▶ [Activity]
Within the listing below, tally the lines where the word "mask" appears, and answer with nothing but the tally.

▶ [Data under study]
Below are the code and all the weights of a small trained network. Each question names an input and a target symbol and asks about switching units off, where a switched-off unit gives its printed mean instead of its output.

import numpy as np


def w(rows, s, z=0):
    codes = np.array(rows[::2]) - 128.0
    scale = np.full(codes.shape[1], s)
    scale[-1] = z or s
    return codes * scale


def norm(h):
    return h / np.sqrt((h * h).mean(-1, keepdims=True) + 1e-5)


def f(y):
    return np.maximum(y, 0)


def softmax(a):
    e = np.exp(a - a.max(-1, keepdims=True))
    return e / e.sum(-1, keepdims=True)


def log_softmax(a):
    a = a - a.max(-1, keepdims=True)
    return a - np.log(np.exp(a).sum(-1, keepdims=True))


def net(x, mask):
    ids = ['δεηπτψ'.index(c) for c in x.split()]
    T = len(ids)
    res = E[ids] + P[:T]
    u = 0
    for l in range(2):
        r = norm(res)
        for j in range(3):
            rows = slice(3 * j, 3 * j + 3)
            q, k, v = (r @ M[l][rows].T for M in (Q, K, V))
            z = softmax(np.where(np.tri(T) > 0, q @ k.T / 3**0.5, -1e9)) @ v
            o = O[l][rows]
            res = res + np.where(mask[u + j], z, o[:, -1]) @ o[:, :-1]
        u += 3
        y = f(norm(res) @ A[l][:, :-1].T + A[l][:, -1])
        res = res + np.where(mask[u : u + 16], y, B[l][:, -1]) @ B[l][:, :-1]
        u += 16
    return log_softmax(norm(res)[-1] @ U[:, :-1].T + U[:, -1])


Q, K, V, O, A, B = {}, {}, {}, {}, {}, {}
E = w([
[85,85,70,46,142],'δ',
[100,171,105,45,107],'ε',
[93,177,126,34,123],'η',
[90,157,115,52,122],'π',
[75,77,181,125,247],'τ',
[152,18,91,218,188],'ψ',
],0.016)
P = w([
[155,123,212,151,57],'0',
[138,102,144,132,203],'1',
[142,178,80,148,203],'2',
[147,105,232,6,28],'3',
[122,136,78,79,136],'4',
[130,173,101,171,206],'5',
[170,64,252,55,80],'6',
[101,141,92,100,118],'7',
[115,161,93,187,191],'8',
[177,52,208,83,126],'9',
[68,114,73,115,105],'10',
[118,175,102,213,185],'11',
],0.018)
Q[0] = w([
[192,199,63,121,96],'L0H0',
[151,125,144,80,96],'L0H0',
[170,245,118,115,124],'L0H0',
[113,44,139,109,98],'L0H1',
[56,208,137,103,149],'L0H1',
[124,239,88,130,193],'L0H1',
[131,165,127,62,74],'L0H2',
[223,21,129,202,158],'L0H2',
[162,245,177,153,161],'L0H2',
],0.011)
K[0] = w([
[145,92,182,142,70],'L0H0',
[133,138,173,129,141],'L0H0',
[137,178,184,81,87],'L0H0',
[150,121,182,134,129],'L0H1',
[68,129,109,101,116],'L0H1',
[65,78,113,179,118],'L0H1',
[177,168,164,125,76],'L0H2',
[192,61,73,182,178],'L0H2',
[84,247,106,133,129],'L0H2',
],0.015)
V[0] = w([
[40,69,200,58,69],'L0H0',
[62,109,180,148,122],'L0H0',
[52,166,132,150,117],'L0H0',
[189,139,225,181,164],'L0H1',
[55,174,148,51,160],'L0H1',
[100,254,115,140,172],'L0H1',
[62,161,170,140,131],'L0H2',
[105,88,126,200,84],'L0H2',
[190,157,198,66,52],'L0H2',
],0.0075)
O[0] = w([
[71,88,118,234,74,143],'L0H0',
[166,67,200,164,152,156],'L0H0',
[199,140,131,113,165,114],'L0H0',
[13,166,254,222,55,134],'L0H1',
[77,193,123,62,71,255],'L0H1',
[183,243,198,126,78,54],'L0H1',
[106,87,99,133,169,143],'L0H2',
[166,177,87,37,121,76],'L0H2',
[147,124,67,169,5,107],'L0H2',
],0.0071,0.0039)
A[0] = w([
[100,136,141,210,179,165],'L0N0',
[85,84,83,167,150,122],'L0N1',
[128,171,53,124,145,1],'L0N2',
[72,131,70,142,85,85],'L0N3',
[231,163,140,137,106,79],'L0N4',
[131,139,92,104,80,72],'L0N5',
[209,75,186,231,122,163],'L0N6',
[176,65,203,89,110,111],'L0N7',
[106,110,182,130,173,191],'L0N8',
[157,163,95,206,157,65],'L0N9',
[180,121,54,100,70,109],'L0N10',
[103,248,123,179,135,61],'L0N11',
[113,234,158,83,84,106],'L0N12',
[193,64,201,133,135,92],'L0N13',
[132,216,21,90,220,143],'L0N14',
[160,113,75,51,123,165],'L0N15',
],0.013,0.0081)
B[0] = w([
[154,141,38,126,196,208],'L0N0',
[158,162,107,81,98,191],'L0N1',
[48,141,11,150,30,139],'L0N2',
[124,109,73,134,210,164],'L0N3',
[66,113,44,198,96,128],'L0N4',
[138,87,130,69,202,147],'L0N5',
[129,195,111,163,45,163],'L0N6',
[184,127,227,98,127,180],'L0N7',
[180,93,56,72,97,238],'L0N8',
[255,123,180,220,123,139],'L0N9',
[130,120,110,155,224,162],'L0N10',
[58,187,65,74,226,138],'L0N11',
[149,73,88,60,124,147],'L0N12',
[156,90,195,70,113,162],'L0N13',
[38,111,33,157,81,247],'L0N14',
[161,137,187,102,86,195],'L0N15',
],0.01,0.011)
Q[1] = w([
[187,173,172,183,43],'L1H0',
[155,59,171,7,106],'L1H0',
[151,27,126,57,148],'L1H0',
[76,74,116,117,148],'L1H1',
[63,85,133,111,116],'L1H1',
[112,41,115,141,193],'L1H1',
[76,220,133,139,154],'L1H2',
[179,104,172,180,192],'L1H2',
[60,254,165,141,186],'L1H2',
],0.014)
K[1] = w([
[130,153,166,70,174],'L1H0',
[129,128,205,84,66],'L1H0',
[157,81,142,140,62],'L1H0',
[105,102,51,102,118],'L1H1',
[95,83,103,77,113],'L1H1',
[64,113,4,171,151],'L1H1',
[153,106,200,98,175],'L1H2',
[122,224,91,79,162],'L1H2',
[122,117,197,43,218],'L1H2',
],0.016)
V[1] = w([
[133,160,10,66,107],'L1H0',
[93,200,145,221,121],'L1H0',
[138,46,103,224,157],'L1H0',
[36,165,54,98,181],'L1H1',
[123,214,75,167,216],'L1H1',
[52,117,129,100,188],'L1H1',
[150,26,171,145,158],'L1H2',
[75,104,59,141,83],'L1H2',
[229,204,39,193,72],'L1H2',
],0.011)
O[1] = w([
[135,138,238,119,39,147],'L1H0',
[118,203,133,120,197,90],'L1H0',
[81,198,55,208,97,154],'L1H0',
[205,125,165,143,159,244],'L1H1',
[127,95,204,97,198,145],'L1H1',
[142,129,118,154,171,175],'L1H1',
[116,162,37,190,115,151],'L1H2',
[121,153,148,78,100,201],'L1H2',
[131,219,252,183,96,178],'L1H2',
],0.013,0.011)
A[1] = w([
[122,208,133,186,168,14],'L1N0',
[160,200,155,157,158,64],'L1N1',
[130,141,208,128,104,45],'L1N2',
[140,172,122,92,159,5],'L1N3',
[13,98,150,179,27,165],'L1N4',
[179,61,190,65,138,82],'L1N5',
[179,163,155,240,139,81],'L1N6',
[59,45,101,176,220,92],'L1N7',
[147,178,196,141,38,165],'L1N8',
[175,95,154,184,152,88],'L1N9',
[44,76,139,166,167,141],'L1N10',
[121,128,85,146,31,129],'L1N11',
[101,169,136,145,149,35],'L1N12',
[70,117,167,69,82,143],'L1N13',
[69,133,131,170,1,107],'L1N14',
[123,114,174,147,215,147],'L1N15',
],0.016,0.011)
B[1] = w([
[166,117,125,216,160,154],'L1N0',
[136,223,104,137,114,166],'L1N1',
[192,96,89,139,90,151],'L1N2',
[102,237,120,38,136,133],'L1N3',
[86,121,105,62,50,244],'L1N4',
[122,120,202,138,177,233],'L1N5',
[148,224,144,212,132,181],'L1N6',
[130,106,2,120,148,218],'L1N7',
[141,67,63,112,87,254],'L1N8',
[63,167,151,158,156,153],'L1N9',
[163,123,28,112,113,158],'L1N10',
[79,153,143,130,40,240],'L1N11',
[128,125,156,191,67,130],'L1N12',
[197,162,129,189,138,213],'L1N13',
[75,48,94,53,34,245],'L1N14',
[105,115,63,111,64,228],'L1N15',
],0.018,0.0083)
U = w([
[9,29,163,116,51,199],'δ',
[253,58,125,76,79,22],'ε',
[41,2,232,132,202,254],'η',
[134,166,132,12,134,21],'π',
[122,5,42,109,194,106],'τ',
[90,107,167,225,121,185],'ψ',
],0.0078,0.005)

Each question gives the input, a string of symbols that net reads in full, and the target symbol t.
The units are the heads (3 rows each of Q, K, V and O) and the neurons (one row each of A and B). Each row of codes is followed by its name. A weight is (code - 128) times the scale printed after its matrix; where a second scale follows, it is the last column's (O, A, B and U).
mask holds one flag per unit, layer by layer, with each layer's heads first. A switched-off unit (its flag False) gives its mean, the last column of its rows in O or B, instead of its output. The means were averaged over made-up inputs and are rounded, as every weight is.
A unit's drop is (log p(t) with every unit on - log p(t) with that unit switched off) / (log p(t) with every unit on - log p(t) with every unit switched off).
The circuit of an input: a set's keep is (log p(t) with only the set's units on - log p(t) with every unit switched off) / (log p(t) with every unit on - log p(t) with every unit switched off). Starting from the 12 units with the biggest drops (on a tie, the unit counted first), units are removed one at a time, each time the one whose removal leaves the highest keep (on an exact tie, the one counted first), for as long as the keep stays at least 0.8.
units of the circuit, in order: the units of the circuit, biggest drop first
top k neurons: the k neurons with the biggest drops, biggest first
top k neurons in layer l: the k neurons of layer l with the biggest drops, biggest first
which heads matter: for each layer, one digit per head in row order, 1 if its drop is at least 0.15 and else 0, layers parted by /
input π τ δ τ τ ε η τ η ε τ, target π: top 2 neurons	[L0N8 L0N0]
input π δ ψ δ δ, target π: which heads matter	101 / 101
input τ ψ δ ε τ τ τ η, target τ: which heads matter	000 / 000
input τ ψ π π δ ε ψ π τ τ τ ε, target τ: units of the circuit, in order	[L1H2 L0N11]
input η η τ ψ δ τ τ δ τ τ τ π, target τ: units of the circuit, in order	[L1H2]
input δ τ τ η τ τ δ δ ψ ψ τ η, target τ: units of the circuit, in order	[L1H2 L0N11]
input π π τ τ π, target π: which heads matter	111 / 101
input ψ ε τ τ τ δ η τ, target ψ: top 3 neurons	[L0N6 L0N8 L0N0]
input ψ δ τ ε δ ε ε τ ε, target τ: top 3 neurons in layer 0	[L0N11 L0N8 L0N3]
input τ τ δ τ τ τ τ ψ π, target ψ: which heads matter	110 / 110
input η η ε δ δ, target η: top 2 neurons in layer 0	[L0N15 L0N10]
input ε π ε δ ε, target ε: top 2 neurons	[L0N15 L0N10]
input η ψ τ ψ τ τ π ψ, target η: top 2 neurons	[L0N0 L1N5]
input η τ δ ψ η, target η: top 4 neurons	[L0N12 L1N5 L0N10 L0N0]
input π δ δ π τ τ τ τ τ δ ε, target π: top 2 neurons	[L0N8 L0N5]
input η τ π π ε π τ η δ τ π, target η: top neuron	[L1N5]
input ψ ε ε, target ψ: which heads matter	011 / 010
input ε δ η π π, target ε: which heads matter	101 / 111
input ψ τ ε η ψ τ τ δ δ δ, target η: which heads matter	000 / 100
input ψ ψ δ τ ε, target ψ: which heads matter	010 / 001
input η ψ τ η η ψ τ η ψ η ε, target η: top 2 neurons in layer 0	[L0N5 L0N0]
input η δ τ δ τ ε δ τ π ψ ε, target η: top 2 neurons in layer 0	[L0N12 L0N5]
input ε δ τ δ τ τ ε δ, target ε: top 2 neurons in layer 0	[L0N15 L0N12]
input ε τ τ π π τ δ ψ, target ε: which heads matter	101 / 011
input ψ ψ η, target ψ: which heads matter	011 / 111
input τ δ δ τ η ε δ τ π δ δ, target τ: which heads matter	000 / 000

▶ [Exercise response]
4